Task brief
Lines to return, exactly: from the line with "565 669 363" to the line with "545 577 340" in the entries below, both included.

Entries supplied
In the data rows, 500 means zero.
The table, row by row:
<479 594 404 499 527 512 399 577 513 440 553 533 613 370 479 381 576 542 482 610 420 567 573 553 665 572 278 395 711
 510 526 483 508 444 422 519 418 501 354 434 562>
<560 438 266 488 506 366 548 479 478 537 511 564 492 552 455 532 655 688 546 344 363 422 528 286 570 544 391 342 467
 480 419 469 634 437 536 612 447 507 360 442 493>
<257 423 505 563 457 221 525 511 461 583 466 523 538 438 529 323 650 600 615 460 444 627 482 598 440 373 483 525 492
 565 669 363 367 548 437 538 542 373 432 363 335>
<517 521 440 482 599 531 371 507 476 482 585 506 656 380 583 433 588 574 473 626 482 578 464 527 663 536 304 402 697
 537 523 406 513 426 416 527 432 530 361 417 595>
<471 547 441 540 526 496 425 451 639 474 586 472 600 414 437 435 506 464 603 423 525 438 475 580 456 366 469 462 690
 464 555 368 541 476 596 623 525 418 512 578 539>
<337 555 518 629 565 297 572 517 555 362 422 517 504 430 502 320 742 490 609 505 317 573 468 606 455 323 593 524 450
 545 577 340 395 364 575 374 573 413 626 432 377>
<473 514 244 582 474 223 466 458 544 520 421 636 521 478 361 444 604 612 485 402 431 528 536 412 522 590 456 360 439
 452 626 401 510 487 566 588 453 526 381 344 413>
<533 344 710 420 516 572 595 391 336 472 588 367 595 622 561 575 619 540 728 382 432 378 436 446 580 483 416 515 570
 514 416 510 627 489 466 485 548 382 478 566 500>
<715 697 489 527 521 709 481 549 662 240 430 430 441 434 451 625 504 357 372 631 458 469 455 372 419 463 622 563 420
 449 373 538 651 366 554 471 578 489 675 593 645>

Solution below
 565 669 363 367 548 437 538 542 373 432 363 335>
<517 521 440 482 599 531 371 507 476 482 585 506 656 380 583 433 588 574 473 626 482 578 464 527 663 536 304 402 697
 537 523 406 513 426 416 527 432 530 361 417 595>
<471 547 441 540 526 496 425 451 639 474 586 472 600 414 437 435 506 464 603 423 525 438 475 580 456 366 469 462 690
 464 555 368 541 476 596 623 525 418 512 578 539>
<337 555 518 629 565 297 572 517 555 362 422 517 504 430 502 320 742 490 609 505 317 573 468 606 455 323 593 524 450
 545 577 340 395 364 575 374 573 413 626 432 377>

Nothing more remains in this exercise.